BRIEF: For each line of the listing that holds "zizo", show the full line.

=-=-=-=-=

F: [121 171 119  83 160 155 129  91  89 102 155 127 113 132 169 161 167 160]
K: [121 171 119  83 160 155 129  91  89 102 155 127 113 132 169 119 105 167]
V: [121 171 119  83 160 155 129  91  89 102 155 127 113 132 169  80 186  94]
diff F: [121 171 119  83 160 155 129  91  89 101 155 127 113 132 169 161 167 160]
10, [102]
diff F: [121 171 119  82 160 155 129  91  89 102 155 127 113 132 169 161 167 160]
4, [83]
diff F: [121 171 119  83 160 155 129  91  89 102 155 127 113 132 170 161 167 160]
15, [169]
diff F: [121 171 119  84 160 155 129  91  89 102 155 127 113 132 169 161 167 160]
4, [83]

R: [143 128 124 124 128]
Z: [130 142 131 120 121]
A: [134 126 141 116 146]
P: [141 169 132 102 111]
J: [118 124 130 126 110]
Q: [118 144 154 164  88]
Y: [ 96 127 138 140 127]
C: [139 127 161 148 131]
N: [ 73 124 134 142 113]
E: [129 130 133 131 135]
T: [134 122 114 111 148]
diff A: [133 126 141 116 146]
1, [134]
diff P: [142 169 132 102 111]
1, [141]

X: [128 128 128 128 128 128 128 128 128 128 128 128 128 128 128 128 128 128
 128 128 128 128 128 128 128 128 128]
B: [149 139 136 124 120 105  98 120 127 137 139 132 106 101 107 112 112 127
 138 135 149 148 102 102 135 101 143]
G: [111 133 138 156 106 134 159 106 151  87  85  91 130 170 130 120 120  97
 135  88  82 113 171 171  88 170 125]
H: [118 129 131 140 116 129 141 116 138 106 106 108 127 147 127 122 122 111
 130 107 104 120 147 147 107 147 125]
D: [128 114 111 100 141 124 106 141 103 151 152 149 127  97 127 133 133 147
 112 151 151 126  96  96 151  97 119]
M: [103  94  93  93 158 152 134 158  93 152 151 155 153 116 153 156 156 157
  94 154 138 102 113 113 154 116  97]
U: [128 128 128 128 128 129 129 128 128 128 128 128 129 129 129 129 129 128
 128 128 128 128 129 129 128 129 128]
L: [127 138 141 148 112 124 139 112 146 106 105 106 122 148 122 117 117 108
 140 106 107 129 149 149 106 148 135]
S: [110 100  99  98 154 146 130 154  98 150 149 152 147 115 148 151 151 154
 100 152 139 108 112 112 152 115 103]
diff L: [127 138 141 148 112 124 139 112 146 106 105 106 122 148 122 117 117 108
 139 106 107 129 149 149 106 148 135]
19, [140]
diff X: [128 128 128 128 128 128 128 128 128 129 128 128 128 128 128 128 128 128
 128 128 128 128 128 128 128 128 128]
10, [128]
diff D: [128 114 111 101 141 124 106 141 103 151 152 149 127  97 127 133 133 147
 112 151 151 126  96  96 151  97 119]
4, [100]

mikek: [113 143 103 102]
palov: [139 149 134 120]
Zofu: [130 162 139  98]
peva: [116 168 127  82]
Poku: [142 105 139 160]
Muga: [ 84 153 116  82]
Dutu: [175 129 158 162]
Nako: [142 111 142 156]
gazu: [ 76  78 136 145]
pivu: [ 80  83 142 142]
gavu: [168 119 149 166]
diff gavu: [168 120 149 166]
2, [119]
diff palov: [139 149 134 121]
4, [120]
diff gavu: [168 119 150 166]
3, [149]
diff Poku: [142 105 139 159]
4, [160]
diff palov: [139 149 134 119]
4, [120]
diff Poku: [141 105 139 160]
1, [142]
diff gazu: [ 76  78 135 145]
3, [136]

fasen: [128 127 130 128 124]
Rik: [103 140  90 104 128]
Beso: [ 82  85 146 142  94]
Bemib: [128 110 130 128 124]
diff fasen: [128 127 130 129 124]
4, [128]
diff fasen: [128 127 130 127 124]
4, [128]
diff Rik: [103 140  90 103 128]
4, [104]
diff Beso: [ 83  85 146 142  94]
1, [82]
diff Rik: [103 140  91 104 128]
3, [90]
diff Beso: [ 81  85 146 142  94]
1, [82]

mim: [139 126 135 139 105 124 136  85 177 105 108 124 135 117 155 113 140 162
 101 103]
Tapo: [116 140 145 111 123 123 143 118 129 125 140 129 114 120 113 154 136 123
 136 131]
fifal: [125 120 127 131 126 133 111 128 110 157 134 134 137 146 143 133 137 128
 111 129]
mib: [128 136 129 141 105 122 147 135 133 122 148 128 134 107  99 141 123 138
 139 143]
Fabu: [116 129 129 138 110 134 134 136 126 131 153 133 139 122 121 142 137 124
 118 149]
diff fifal: [125 120 127 131 126 133 111 128 110 157 134 134 137 147 143 133 137 128
 111 129]
14, [146]
diff Fabu: [116 129 129 138 110 134 134 136 126 131 153 133 139 122 121 141 137 124
 118 149]
16, [142]
diff Tapo: [116 140 145 111 123 123 143 118 129 125 140 129 114 120 113 154 137 123
 136 131]
17, [136]
diff Tapo: [116 140 145 111 123 123 143 118 129 125 140 129 114 120 114 154 136 123
 136 131]
15, [113]
diff Fabu: [116 129 129 138 110 134 134 136 126 131 153 133 139 122 121 142 137 124
 119 149]
19, [118]
diff Fabu: [116 129 129 138 110 134 134 136 126 131 153 133 139 122 121 142 137 125
 118 149]
18, [124]

zel: [126 120 160 130 147 114 117 133 122  89 130]
bebo: [140 114 143 144 120 134 124  95 113 168 107]
tadif: [131 137 166 133 147 126 153 121 150 131 121]
desid: [117 118 140 126 130 124 108 151 135 135 166]
dopa: [ 76 159 134  79  97 134 144  72 138 117 160]
niz: [166  69 127 128 129 127 122  94 130 124 126]
diff dopa: [ 76 158 134  79  97 134 144  72 138 117 160]
2, [159]
diff zel: [126 120 160 130 147 114 117 133 122  90 130]
10, [89]
diff desid: [117 118 140 126 130 124 109 151 135 135 166]
7, [108]
diff zel: [126 120 160 130 147 113 117 133 122  89 130]
6, [114]
diff niz: [166  70 127 128 129 127 122  94 130 124 126]
2, [69]
diff desid: [117 118 141 126 130 124 108 151 135 135 166]
3, [140]
diff desid: [118 118 140 126 130 124 108 151 135 135 166]
1, [117]

Piviz: [142  83 117 167 152  85 104 125 156 146 153 161 143 159 106]
bikal: [165 163 106 154 170  85  84 120  97 149 161  89 133  83 157]
ripi: [ 91 108  86 131 111 167 106 157 122 160 112 122 142 134 148]
kob: [101 104  82 162 145 142 128 118 164 143 145 171 146 146 109]
buz: [115 147 130 136 135 100 135 148 124 113 106 151 114  99 140]
Rele: [124 140 154 108 147 164 174  88 100 106 159  85  89 136 172]
zikav: [137 130 113 138 100 122 117 129 171  87 100 131 106  97  95]
papo: [152 156 153 157  86  92 174 159 119  97 160 151 118 138 111]
fud: [175 135 163 130 148 145 133 109 171 114 147 168  86 136 104]
diff buz: [115 147 129 136 135 100 135 148 124 113 106 151 114  99 140]
3, [130]
diff zikav: [137 130 113 138 100 122 117 129 172  87 100 131 106  97  95]
9, [171]
diff kob: [101 104  83 162 145 142 128 118 164 143 145 171 146 146 109]
3, [82]
diff kob: [102 104  82 162 145 142 128 118 164 143 145 171 146 146 109]
1, [101]

momu: [ 98 164 104 104 166 165  98 155 164 107 166 162 100]
Gusiv: [ 98 164 104 104 166 165  98 105 164 107 166 162 160]
Fusa: [ 98 164 104 104 166 165  98 105 164 107 166 162 100]
diff Fusa: [ 98 164 104 104 165 165  98 105 164 107 166 162 100]
5, [166]
diff momu: [ 98 164 104 104 166 164  98 155 164 107 166 162 100]
6, [165]

boma: [117 133 132 126 117 135 113 101 155 131 151 128 112 116 123 131]
dad: [124 140 153 126 168 123 125 154 137 131  77 128 142 113 118 133]
nilek: [ 92 101 113 125  97 154 118  70 145 130 141 128 115 121 125  94]
vubep: [134 141 135 126 134 126 118 132 137 136 141 128 121 121 125 144]
Roba: [124 125 125 126 122 128 118 118 137 131 141 128 121 122 125 126]
bobus: [124 127 131 126 134 126 140 132 112 120 102 128 138 132 129 119]
sodu: [119 138 150 126 134 126 104 122 172 138 141 133 119  89 106 133]
zera: [131 138 132 126 134 126 118 132 137 131 141 128 121 121 125 136]
volam: [124 138 132 126 134 126 118 132 137 131 141 128 121 121 125 133]
Dize: [144 138 132 126 134 123 127 146 117 131 138 128 127 132 125 139]
Leso: [ 97 101 110 126  94 153 118  71 141 131 141 128 113 121 125  97]
Nuv: [157 148 141 128 158 108 129 179 113 131 114 128 141 125 125 153]
diff dad: [124 140 153 126 167 123 125 154 137 131  77 128 142 113 118 133]
5, [168]
diff nilek: [ 92 101 113 125  97 154 118  70 145 130 141 127 115 121 125  94]
12, [128]
diff Roba: [124 125 125 125 122 128 118 118 137 131 141 128 121 122 125 126]
4, [126]
diff Dize: [144 138 132 126 134 123 127 146 117 131 138 128 127 131 125 139]
14, [132]
diff boma: [117 133 132 126 117 135 114 101 155 131 151 128 112 116 123 131]
7, [113]

vekef: [106 110  82 134 154 168 105 136 110 114 164 121 111 129 115 111 149 100
 100 164 140  95 120 132  90 134 156 140 104 121  85 110 113 110 139 124
 128]
bup: [ 94 110  82 134 154 168 105 136 110 114 164 121 111 129 115 111 149 100
 100 164 140  95 120 132  90 134 156 140 104 121  85 110 113 110 139 124
 128]
Boge: [106 102 168 144 115 170 173 141 102 128  65 153 136 160 146 133 135 107
 135 148 118  88  77 141  94 156 141 134 139 125 127 186 107 159 134 117
 137]
Geno: [106 102 168 148 115 170 173 141 102 158  65 153 136 160 146 133 135 107
 135 148 118 148 132 126 129 114 158 137 129 126 155 109  87 146 147 129
 126]
diff vekef: [106 110  82 134 154 168 105 136 110 114 164 121 111 129 115 111 149 100
 100 164 140  95 120 132  90 134 156 141 104 121  85 110 113 110 139 124
 128]
28, [140]
diff Boge: [106 102 168 144 115 170 173 141 102 127  65 153 136 160 146 133 135 107
 135 148 118  88  77 141  94 156 141 134 139 125 127 186 107 159 134 117
 137]
10, [128]
diff vekef: [106 110  82 134 154 168 105 136 110 115 164 121 111 129 115 111 149 100
 100 164 140  95 120 132  90 134 156 140 104 121  85 110 113 110 139 124
 128]
10, [114]
diff Geno: [106 102 168 148 115 170 173 141 102 158  65 153 136 160 146 133 135 107
 135 148 118 148 132 126 129 114 158 137 129 126 155 109  87 145 147 129
 126]
34, [146]
diff vekef: [106 110  82 134 154 168 105 136 110 114 164 121 111 129 115 111 149 100
 100 164 140  95 120 132  91 134 156 140 104 121  85 110 113 110 139 124
 128]
25, [90]

rabem: [124 108 179 133 154 142 114  91]
moz: [142 151  82 120 110  98 137 121]
Nar: [146 169  65 136 113  99 160 131]
diff rabem: [124 108 179 134 154 142 114  91]
4, [133]
diff Nar: [145 169  65 136 113  99 160 131]
1, [146]
diff Nar: [146 169  66 136 113  99 160 131]
3, [65]
diff Nar: [147 169  65 136 113  99 160 131]
1, [146]

Das: [122 110 123 146  90 108]
gef: [131 138 137 121 168 159]
Tilu: [127 133 138 114 182 169]
Numod: [123 112 122 148  88 107]
bor: [135 143 138 122 158 148]
vavo: [124 113 124 146  94 111]
ves: [127 115 125 147  92 108]
diff vavo: [124 113 124 145  94 111]
4, [146]
diff gef: [131 138 137 121 168 160]
6, [159]
diff gef: [131 139 137 121 168 159]
2, [138]

Bili: [126 127 131 129 129 119 136 128 141 115 117  95 138 148 143 137 103  96
 102 122 103 141 130 151  93 127 127 135 124 118 156 126 126 123 103 135
 134 119  93 110 123 153 126]
kemat: [118 139 138 142 135 127 134 122 147 107 125 107 113 123 128 135 120 108
 110 124 116 133 123 143 113 145 120 135 135 115 153 106 113 136 105 128
 138 122  81 121 114 166 133]
ruda: [118 139 138 142 135 127 134 122 147 107 125 107 113 123 128 135 120 108
 110 124 116 133 123 143 113 145 146 130 127 117 129 156 138 120 118 133
 133 124 121  92 129 138 111]
Ripo: [138 122 126 117 124 114 130 121 126 132 123 100 143 153 146 140 102 104
 106 122 102 148 134 157  98 118 120 135 135 115 153 106 113 136 105 128
 133 126 123  92 129 138 112]
diff ruda: [118 139 138 142 135 127 134 122 147 107 125 107 113 123 128 135 120 108
 110 124 116 133 123 143 113 145 146 130 127 116 129 156 138 120 118 133
 133 124 121  92 129 138 111]
30, [117]
diff Ripo: [138 122 126 117 124 114 130 121 126 132 123 100 143 153 146 140 102 104
 106 122 102 148 134 157  98 119 120 135 135 115 153 106 113 136 105 128
 133 126 123  92 129 138 112]
26, [118]
diff Bili: [126 127 131 129 129 119 136 128 141 115 117  95 138 148 143 137 103  96
 102 122 103 141 130 150  93 127 127 135 124 118 156 126 126 123 103 135
 134 119  93 110 123 153 126]
24, [151]

zizo: [135 116 121 162 153 158 146]
zopop: [122 169 155  80  97  79 121]
fek: [161 110 126 174 163 186 133]
rotiv: [122 169 155  81  95  81 118]
relil: [117 156 145  85  98  84 118]
vaki: [161 117 128 176 162 185 137]
diff relil: [117 156 145  86  98  84 118]
4, [85]
diff rotiv: [121 169 155  81  95  81 118]
1, [122]
diff fek: [161 110 126 174 163 186 134]
7, [133]
diff zizo: [135 116 121 162 153 158 145]
7, [146]
diff zizo: [135 116 121 162 152 158 146]
5, [153]

Tes: [179 128 106  84  87]
Bebur: [126 181  97  72  88]
Vaped: [117 180  97  71  90]
Vave: [128 178 101  76  86]
gudug: [136 181  98  73  87]
vate: [163 176 101  77  86]
pazu: [171 174 104  81  87]
diff pazu: [170 174 104  81  87]
1, [171]
diff Vave: [128 178 101  77  86]
4, [76]
diff Vave: [128 178 101  76  87]
5, [86]

bogod: [130 134 138 110 123 119 129 124 112 174 131 136 138 129 126 138 134 131
 134 138]
Sog: [136 129 149 108 123 136 128 121 103 176 117 123 147 122 150 138 143 128
 144 125]
fak: [155 135 148 108 130 133 130 104  84 175 120 142 137 111 174 138 146 145
 182 155]
Sefo: [136 129 149 108 123 136 128 121 103 176 124 123 147 122 150 138 143 128
 144 125]
Litu: [122 137 121 136 139 134 131 130 153 149 124 137 132 130 126 138 116 123
 125 135]
diff fak: [155 135 148 108 130 133 130 104  83 175 120 142 137 111 174 138 146 145
 182 155]
9, [84]
diff Sefo: [136 129 150 108 123 136 128 121 103 176 124 123 147 122 150 138 143 128
 144 125]
3, [149]

saf: [143 133  83  95  85 127 106 142 129 115 113 132 106 102  92 105 134 114
 101 118  89 119 155 125 116 123 100 156 111]
reb: [133 134 162 169 151 140 141 133 139 132 136 127 149 141 137 159 131 128
 146 152 149 145 133 139 139 132 139 147 143]
kovi: [127 129 168 169 162 136 146 127 138 139 141 128 150 149 149 157 129 134
 153 149 160 143 122 139 139 135 147 130 144]
laso: [146 136  78  90  82 127 107 142 130 119 113 134 103 101  89 100 135 117
  98 117  84 119 158 126 118 128  98 161 110]
Vuk: [126 130 168 162 167 136 149 128 136 143 146 132 152 155 161 154 132 142
 157 144 167 142 118 139 141 137 156 116 146]
kupa: [120 130 172 156 173 135 155 124 133 148 151 135 153 160 173 151 131 151
 160 138 172 140 108 137 145 139 164  99 149]
ril: [154 140  70  84  77 131 104 152 135 118 114 141 103 101  88  99 143 118
  98 118  83 119 169 130 116 129  99 166 111]
pev: [150 138  74  87  80 129 105 148 133 118 114 138 104 102  89 100 140 117
  99 118  86 119 164 128 116 127  99 162 110]
gado: [130 136 162 160 157 140 146 132 136 138 142 133 151 148 152 155 134 139
 150 146 155 144 127 138 143 135 149 129 147]
diff Vuk: [126 130 168 162 167 136 149 128 136 143 146 132 152 155 161 154 132 142
 157 144 167 142 118 140 141 137 156 116 146]
24, [139]
diff reb: [133 134 162 169 151 141 141 133 139 132 136 127 149 141 137 159 131 128
 146 152 149 145 133 139 139 132 139 147 143]
6, [140]
diff pev: [150 138  74  87  80 129 105 148 133 118 114 138 104 102  89 100 140 117
  99 117  86 119 164 128 116 127  99 162 110]
20, [118]
diff reb: [133 134 162 169 151 140 141 133 139 132 136 127 149 141 137 159 131 128
 146 152 149 145 133 140 139 132 139 147 143]
24, [139]
diff ril: [154 140  70  83  77 131 104 152 135 118 114 141 103 101  88  99 143 118
  98 118  83 119 169 130 116 129  99 166 111]
4, [84]
diff ril: [154 140  70  84  77 131 104 152 135 118 114 141 103 101  87  99 143 118
  98 118  83 119 169 130 116 129  99 166 111]
15, [88]
diff laso: [146 136  78  90  82 126 107 142 130 119 113 134 103 101  89 100 135 117
  98 117  84 119 158 126 118 128  98 161 110]
6, [127]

=-=-=-=-=

OUTPUT:
zizo: [135 116 121 162 153 158 146]
diff zizo: [135 116 121 162 153 158 145]
diff zizo: [135 116 121 162 152 158 146]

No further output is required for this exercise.